EXERCISE REQUIREMENTS - Write out, precisely and in full, each line of the material.

RECORD SET -
A state moves one step at a time under one of 6 hidden systems, and each row is a state written as 20 numbers. Each run below is a few steps of one system.
run 1, Q_123, 11 rows:
[[-12 -29  13  20  50  11 -20   2  36  40 -11 -67   2 -13  11  -7  29 -31
  -13   0]
 [  9  32  -5 -56   7  -8 -17 -12   5 -60  -3  28 -33  12  -8 -13  15 -49
   35  19]
 [  4  15  46  22 -51  -1 -40  28 -29  24 -33  -3  -4  11   1  21   4  30
  -52  -5]
 [ -7  25 -43  40  30  26  53 -11  -5   9  44 -20 -53 -11  -8   7 -24   4
   11  24]
 [-18 -22  11 -17 -36  -6  35   7 -29 -40  -4  36  48  -7  29 -29 -25   7
   26 -43]
 [ 13 -31   8  49  37   6 -45 -17  20  42  -8 -45  18 -39   4 -17  27  -9
    2  -7]
 [  5  24 -12 -55  10 -13  -5 -34  23 -32   6  46 -17  -6 -53 -10   2 -39
   20  22]
 [  8  -5  28 -18 -34  -7 -20  27  -5  17 -49  -5   4   3  -8  33   7  58
  -58 -22]
 [ 19  27 -46  29  46   8  29  -9   4   5  50 -34 -29  16  12  12 -13  36
   27  39]
 [-38 -20  16 -21 -29 -10  22   4  -8 -21  14  47  52  44  29 -30 -29  -3
   13 -21]
 [ -1 -32   3  27  43  35 -35  -2  28  43 -20 -43   4  -8  22   1  24 -31
  -18 -31]]
run 2, Q_123 (11 x 20):
[[-37  18 -13  32  52 -30  52 -13   9  23  -5 -15   3   6   2 -24  31  -2
   14  54]
 [-24  -5 -21 -46 -26 -29 -15  13  -8  -7 -20  11 -12  39  -1 -48   5 -21
   28 -64]
 [ 48   5  39  10   7  30 -53  38   9  17  31 -51  -4 -17 -14  -3 -17 -18
  -21 -13]
 [ -9   5  13   9  17  15  20 -10  23 -52   9  55 -41 -18   5   1 -23   2
  -23  54]
 [ -8 -17 -29  25 -39  13  -1 -30 -37  13 -44  36  10   5  34  38   9  35
   -6 -39]
 [ 25  21 -26  21  27  -3  39 -10 -19  46  39 -40  45 -21 -28  10   9 -23
   34  14]
 [-38 -28  23 -47   4 -55  25  27  27 -24 -11  10   9  -5 -12 -58   9 -10
    4   6]
 [ 21 -24  -7  -7  -3   2 -89  -1  24  -2 -14 -34 -51  12  13  -1  10  19
   -6 -34]
 [ 30  42  18  -7  -4  36 -12 -24  -4 -17  53  14   1  15 -25  37 -40  -9
   -4  44]
 [-54 -12  21  16  -2  12  58   0  -3   0 -49  27  12   8  28  17  -3  34
  -49   9]
 [ 14  12 -66  24  33   5  14 -13 -23  16 -14 -28  -4   5  37 -10  32  -7
   60 -33]]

EXERCISE OUTPUT -
A state moves one step at a time under one of 6 hidden systems, and each row is a state written as 20 numbers. Each run below is a few steps of one system.
run 1, Q_123, 11 rows:
[[-12 -29  13  20  50  11 -20   2  36  40 -11 -67   2 -13  11  -7  29 -31
  -13   0]
 [  9  32  -5 -56   7  -8 -17 -12   5 -60  -3  28 -33  12  -8 -13  15 -49
   35  19]
 [  4  15  46  22 -51  -1 -40  28 -29  24 -33  -3  -4  11   1  21   4  30
  -52  -5]
 [ -7  25 -43  40  30  26  53 -11  -5   9  44 -20 -53 -11  -8   7 -24   4
   11  24]
 [-18 -22  11 -17 -36  -6  35   7 -29 -40  -4  36  48  -7  29 -29 -25   7
   26 -43]
 [ 13 -31   8  49  37   6 -45 -17  20  42  -8 -45  18 -39   4 -17  27  -9
    2  -7]
 [  5  24 -12 -55  10 -13  -5 -34  23 -32   6  46 -17  -6 -53 -10   2 -39
   20  22]
 [  8  -5  28 -18 -34  -7 -20  27  -5  17 -49  -5   4   3  -8  33   7  58
  -58 -22]
 [ 19  27 -46  29  46   8  29  -9   4   5  50 -34 -29  16  12  12 -13  36
   27  39]
 [-38 -20  16 -21 -29 -10  22   4  -8 -21  14  47  52  44  29 -30 -29  -3
   13 -21]
 [ -1 -32   3  27  43  35 -35  -2  28  43 -20 -43   4  -8  22   1  24 -31
  -18 -31]]
run 2, Q_123 (11 x 20):
[[-37  18 -13  32  52 -30  52 -13   9  23  -5 -15   3   6   2 -24  31  -2
   14  54]
 [-24  -5 -21 -46 -26 -29 -15  13  -8  -7 -20  11 -12  39  -1 -48   5 -21
   28 -64]
 [ 48   5  39  10   7  30 -53  38   9  17  31 -51  -4 -17 -14  -3 -17 -18
  -21 -13]
 [ -9   5  13   9  17  15  20 -10  23 -52   9  55 -41 -18   5   1 -23   2
  -23  54]
 [ -8 -17 -29  25 -39  13  -1 -30 -37  13 -44  36  10   5  34  38   9  35
   -6 -39]
 [ 25  21 -26  21  27  -3  39 -10 -19  46  39 -40  45 -21 -28  10   9 -23
   34  14]
 [-38 -28  23 -47   4 -55  25  27  27 -24 -11  10   9  -5 -12 -58   9 -10
    4   6]
 [ 21 -24  -7  -7  -3   2 -89  -1  24  -2 -14 -34 -51  12  13  -1  10  19
   -6 -34]
 [ 30  42  18  -7  -4  36 -12 -24  -4 -17  53  14   1  15 -25  37 -40  -9
   -4  44]
 [-54 -12  21  16  -2  12  58   0  -3   0 -49  27  12   8  28  17  -3  34
  -49   9]
 [ 14  12 -66  24  33   5  14 -13 -23  16 -14 -28  -4   5  37 -10  32  -7
   60 -33]]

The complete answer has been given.